*Work order*: Copy each line of the records below that has "moti" in it.

*Given entries*:
Points, in no order, along strands that fork, close into loops and pass close to each other.
Points whose rows are less than 83.2 apart are linked; no others are. Some points are linked to none.
Bolu: [  5  12  -7 -36 -15 -12 -11   3 -17  33  12   6 -24  -8 -45   3  -1 -23
 -66  17  12   4 -32]
fidas: [ 13  23 -17  13   9 -10   2  34  28 -11  23   2  -9  12   6   6 -33  -1
  51 -10  16 -44  27]
Sodaf: [-26 -27 -11 -36  17  -8  -6   3  -9  24  19   2  -2   2  -4  -6  37 -31
 -77 -15  18  25 -39]
vuki: [ 23 -13 -11   1  -2  31 -16 -19   0 -17  23   8  -1  -8  21 -18  13  26
 -34  37 -51  43  -5]
rigu: [  5   4  -9 -15 -30 -22  19  24  -8  26 -17 -30 -26  12 -41   5  -7  11
 -25   1  28  -1   2]
dulut: [-14 -30   4 -57  16   9  19  -4   6  19  16   9  22  44  31  10  46  20
  -3 -58  51  24 -24]
zag: [-26 -10  -8  38   1  34 -12 -37 -13 -33  14 -20  -3 -34  -3 -10  26 -41
  13  37 -42  11  20]
pado: [  3  31  24   7  13  18 -10 -26 -14  14  15  26  -3 -17  14   0 -18 -15
  41   4 -78   7  24]
lov: [  7 -21  -8  26 -26  25   2  -9  -5 -30 -43 -18 -11 -10   0  -8  13  21
 -20  48 -25  22   8]
teb: [-23  14 -24  18  26   6   7  -7 -18   8  34   5 -15  -7  -2 -27 -19 -25
  11  -7 -39  32  48]
vese: [ -8  11  -6 -40  -7  -8   8  59  11 -11  15  26 -26   8  33  14  -2 -15
 -11 -46  20  -9  -6]
kav: [  8  14 -28   8   6 -11 -18  18  13 -20 -11  -1   9  -5   9   2 -26 -21
  39 -28   7 -49  16]
moti: [  1 -23  25  27   8  17  27 -24  13 -21  -3  12  47  32   0  12  59   0
  48 -17  22 -24   3]
Faf: [  1 -16  17  16   1  16  20 -40  -6  -7 -41 -26  56  12 -30   5   9 -14
  29 -38  44 -13   8]
ran: [ -6  -8 -19 -19  -9  27 -41 -25   6  -7   1 -23  -7 -37  -6 -17  -2 -21
 -27  31 -40  20 -32]
zim: [  1 -10   8  31   4  12  14 -22   4 -20 -41 -15  45  16 -13  11  30 -12
  49 -26  28 -40  10]
tesup: [-10 -12  12  37  17  10  32 -17 -19  -3   4 -18  19  14 -25  -7  40 -10
  36  -2   0  -3  47]
pubak: [ 15 -28  -8 -29   8   0 -14 -28  -4  34  -6 -21  34   3 -25  -5  30 -22
 -30 -11   8 -10 -29]
Belif: [  2 -11  -7   3 -17  -5  26   4 -14  21 -11 -34   2  18 -40 -12   4  15
  -1   3  30  -5  19]
Sak: [ -5 -27  17 -45  25  25  24 -25   6  15   6   5  44  30   5  11  32  32
  -7 -57  61  35 -12]
nek: [ 31 -10   7 -16   4  -8 -23  13  33   4  -7   6   2   5  12   4  37  26
 -14  -3 -19 -38 -27]
Bib: [ 22  20  17  37 -19   8 -17  16  34 -50 -14  17   2   3  58  -9 -16  30
  18  25 -14   0  -6]
Nog: [ 19  33  -4 -45 -11  -8   9  11 -21  33  16  48 -16  15 -22   7 -10  -2
 -11   0 -17  -7   0]
Ruter: [ -1  28  -5 -35  -1  -6  29  11 -13  34  30  40 -18  32  -8  -7   0  11
  12 -25   6 -13  20]
sol: [-21  -8  -1 -26   5  -1  26  -6 -13  21   2  -8  30  32 -19  -6  -8  -6
  23 -59  50   4  16]
Tiv: [-24   8 -34  10  29   6   3 -24 -14  19  39   3  -8   1 -22 -29  -2 -29
  -1   9 -21   5  31]
vefi: [  9  -4  17  23 -11  14  23   6   7 -21  18  22 -11  24   5   0  45  46
  27  12 -12 -15  21]
Purom: [-25 -17 -17  36  17  -5  35 -22 -23  14   8 -46  25   3 -45  -6 -22 -27
  20 -27  43  -2  33]
fudi: [-26 -35  16 -11  -5 -17   9  15  -2  45 -22 -35  17   9 -37   9  30  -4
 -40 -18  52  18 -23]
Dor: [  8 -26 -17   3  -4   7  -4 -65  12 -17  36  -8   6 -28 -15 -14  41   3
 -27  54 -15  -8 -30]
nir: [-33   9  -6  20  -1 -23 -11 -56 -22   6  39  26 -30 -41 -22 -38  -2  11
   0  20 -15 -13  -6]
vor: [-14   1  -2   2  17  -8 -54  45  51  -4 -19  -1  -9  -6  18  21   1 -22
 -11 -11   5 -36 -28]
Tak: [  3  27  25  38   3 -13  16  36 -12  -8  25   6 -29   7   0   6 -25  40
  57   0  -9 -13  48]
nivep: [ 11   6  37  37   7  13  22   6 -17 -11  15  21 -21  10   4  -2  35  30
  31  20 -34  17  44]
garoz: [-14   5  -9 -33   5  -5  36  -6 -15  36  22   9  12  37 -18  -8   7   0
  24 -44  33  -9  18]
gul: [-14  -2  -5 -11  27 -15 -26  49  26  -8   0  -4  -2  14   3  30  -5 -43
   0 -36  39 -38 -14]
ger: [  9  27   4   5   1   3 -18  -9   4   2   7  30   2 -13  42 -11 -42 -13
  43 -13 -54  -6  23]
keda: [ -1  19  27   3   5 -31 -44  39  39 -14 -57  -3 -23 -16  29  28 -46  11
  -7  29   8  -9 -29]
monid: [-25 -25 -13  27   6  24  -2 -65   4 -31  36   0   7 -24  -3 -19  49 -25
  -3  47 -33  -7  -4]
Taz: [ 23  36  47  34   6  12 -17 -27 -31   8 -12   7  -5 -20 -16  28  -3  10
  38  62 -65  14   9]
fud: [ -4 -12 -17  33 -19  35   1 -17  -5 -18 -19 -25   0 -20  -4  -6  16 -10
  -5  45 -37  18  18]
Mev: [ 33 -27  -5  -8  -2  -2  20 -47   8   9  30 -19  32  -6 -27   5  59  20
 -37  47 -10  -2 -16]
zoge: [-14  18 -23  21  -4  -1   6   9 -23  -6  32   7 -20  -9  14 -13 -52 -11
  -7   6 -32  48  37]
beda: [-42  17 -19   7  15 -19   5 -29 -22  11  58  24 -35 -15 -30 -41 -10 -16
  -4   7   4  -7  17]
Let: [ 26 -14  -7  -9 -14  22  -4  -1  -3 -13  10  14   1  -1  25 -22  24  27
 -19  11 -37  23   1]
rufi: [ 15 -27  20 -10  -2   5  21 -12  22  -7   2  -5  45  22   5  10  50  28
  20 -30  39 -22  -9]
mep: [ -8   8  13   5  10 -23 -43  57  52  -2 -31  -3 -30  -2  18  36 -31  -2
 -22  21  10 -15 -24]
pozo: [  5  28 -12  -7 -22  -2   7  10 -29   6  18  26 -10  -5  17 -13 -46 -13
 -20   7 -27  47  20]
det: [  9 -15  -9  -8 -14  38 -39 -38   9 -23  13 -14  -4 -29  10 -10   6   4
 -33  57 -49  33 -28]
Mugof: [  8  28  11  21   1   4 -17 -16 -29   9  -9   4  -6 -15 -37  11 -21  33
  18  59 -32   9  13]
guzer: [-15  -9  13 -39  18  22  26 -28  -4  24   0   6  33  36 -17  14  -3   8
   6 -64  73  42   2]
div: [ -4  13   8 -19 -19  -7   3  48  -1 -13   8  35 -24 -10  55   0 -27 -22
 -23 -30  -4  26  -6]
gub: [ 18  20 -12  10 -25 -34  17  31 -14   5 -48  -3 -25 -33   7  37 -78  -6
   6  -3  -4  -5 -12]
Tosid: [ 31  28 -10 -40 -14   4 -12  -2 -17  40   6  18 -11   2 -33   1  -5   6
 -36  18  -7  -2 -20]
Nutak: [-33  -9 -36 -26  33   4   7 -51  -3  12  20   3  21   5 -12 -38  12 -40
 -38 -24  43  11 -23]
fepe: [-13 -40   4  -5   1  -1  -8  -8  -4  27 -26 -38  27   4 -31  -6  19 -22
 -36 -14  26   3 -28]
beko: [-16 -18  -1  33  16  17  21 -42 -11   0 -17 -41  54   2 -48  -6 -12 -21
  14 -22  50  10  25]
kep: [  5   3  -2  16 -30  -3   7  39 -13 -21 -29 -17 -24  -3  17 -11 -28  31
 -10   0  -8  34  25]
kifis: [ -6  12   1 -26 -20 -17   8  22 -22  33  -9 -16 -33  -6 -46  14  -8 -33
 -60   7  24  -4 -20]
zomo: [-29 -21 -29 -22 -12  26 -40 -35   7 -14  11 -41 -11 -37 -18 -15  -4 -34
 -11  23 -25  -5 -41]
senob: [ 10  33  51  33  11  11 -14 -27 -27   5   2   7   0 -23  14  14 -12  -6
  46  34 -75  22  21]
fuf: [ -4  17   5  30  11 -13  11  36  13 -23  32   3 -25   8   2   6 -23  20
  62  -6   9 -33  39]
biku: [ -6 -26  10 -15   8 -22 -16  27  17  19 -17   0  11   9   1  11  43  11
 -22 -28  17 -27 -39]
bogok: [ 29   8  20  11  -6  22 -31   8  45 -44 -23   9   1  -5  49  -2  -2  32
  10  46 -10  -5 -23]
pag: [  4   3  12   3 -19 -23 -28  26  13 -10 -74 -11 -26 -28  33  21 -44  28
  -7  22  -9  13 -26]
Gebo: [ 11  -7   9   4 -21 -15 -13  33   4 -19 -66 -15 -23  -9  10  -1 -11  43
  -6  15  -2   8  -4]
Mab: [ 10  15  16  38 -18  16   5 -11   0 -12 -34   8  -2 -20  -6  18  17  -2
  54  33 -40 -29  21]
Kisul: [ 23 -18   7  -1 -18  17  15  19  13 -24  13  16  -8  18  23  -7  38  52
   2  10 -18   5   6]
Panol: [  4   6 -15  13  -2  11 -10  14   5 -18  -8   8   2  -7  29 -15  -6  -4
  42 -27 -35 -22  31]
Linog: [-30 -24  21 -17   1 -26   1  27   5  31 -19  -1   5  17  -8  24  34   4
 -32 -50  36  -6 -29]
fes: [-24  -6 -40 -13  31   9   2 -34 -16   7  33   2  14  12 -11 -41  16 -35
 -17  -7   5   6   8]
vazi: [-12  -4 -32  19 -13  -6  33   1 -19   8   1 -43  12   7 -37  -4 -13 -17
  10 -21  16 -10  35]
sul: [ 13  18   7  34  -8 -19  -6  23   9 -42 -17   4  -7   6  53  -2 -59  35
  21  18  12  15   0]
tosa: [ 40   7   8  -7   9   1 -32  26  43 -18 -11  17  -4   0  18   9  16  36
  -9  33  -7 -34 -34]
rufu: [  6  12  30  32  17   5  19  17 -26  -2  25  13 -27   0   7  -4   1  26
  36   2 -32  12  58]
bovev: [ 16  20  -6  17 -20 -40  -2  22   2 -14 -34   1 -18 -20  41  32 -97 -10
  22  12   6  -4 -30]
bik: [ 28 -25  -7 -30   8  -1  10 -38   0  23  11 -16  31   4  -9  -4  46   3
 -29  11 -15  -5 -18]
ribu: [-15  16   1 -27  12 -16  -1  60  19  -8  23  13 -23  10  19  38  -7 -37
  -5 -39  49 -32  -1]
komo: [ 15  31 -19   3 -24 -27  16  31 -11   8 -23   2 -21 -15 -15  26 -54   2
  14  -9   7 -15   6]
Sodin: [-28 -28 -20 -26  27  -4   2 -29   6  15  33   3  12   1  -7 -31  20 -27
 -58 -21  45  22 -45]
novo: [ -7  -9 -16 -44  16  -6   0   5 -10   5  -9  20  16  26  15  -2  21 -31
 -10 -57  15  -8 -12]
Feza: [  6  27  17 -22 -24 -13  -4  22 -27  -4  -8  30  -8  -6  45   0 -47 -14
 -35  -6 -10  44  -9]
Getol: [ 16 -40  30 -29   6  -5   3   8  28  15   3  -7  31  19   2   6  51  41
  -7 -27  39 -23 -28]
Banoz: [ 23  26  -1  24  -4 -25 -13  19  28 -27 -24  -4  -3  -4  39  10 -85   2
  26  32   8  -4  -8]

A tip is a point with one link. Name the tips that can be reached along the links from each point below, in the order of the rows.
zoge -> Sodaf, nir, kep
Banoz -> dulut, lov, komo
vuki -> Mugof, zomo

Name the points in between on the shortest way along the links from the first point to the second, in order.
Let; zomo -> vuki det ran
Sodaf; pozo -> Sodin Nutak fes Tiv teb zoge
monid; moti -> Dor Mev bik pubak fepe fudi Linog biku Getol rufi
pag; teb -> keda mep vor gul ribu vese div Feza pozo zoge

*Your solution*:
moti: [  1 -23  25  27   8  17  27 -24  13 -21  -3  12  47  32   0  12  59   0
monid; moti -> Dor Mev bik pubak fepe fudi Linog biku Getol rufi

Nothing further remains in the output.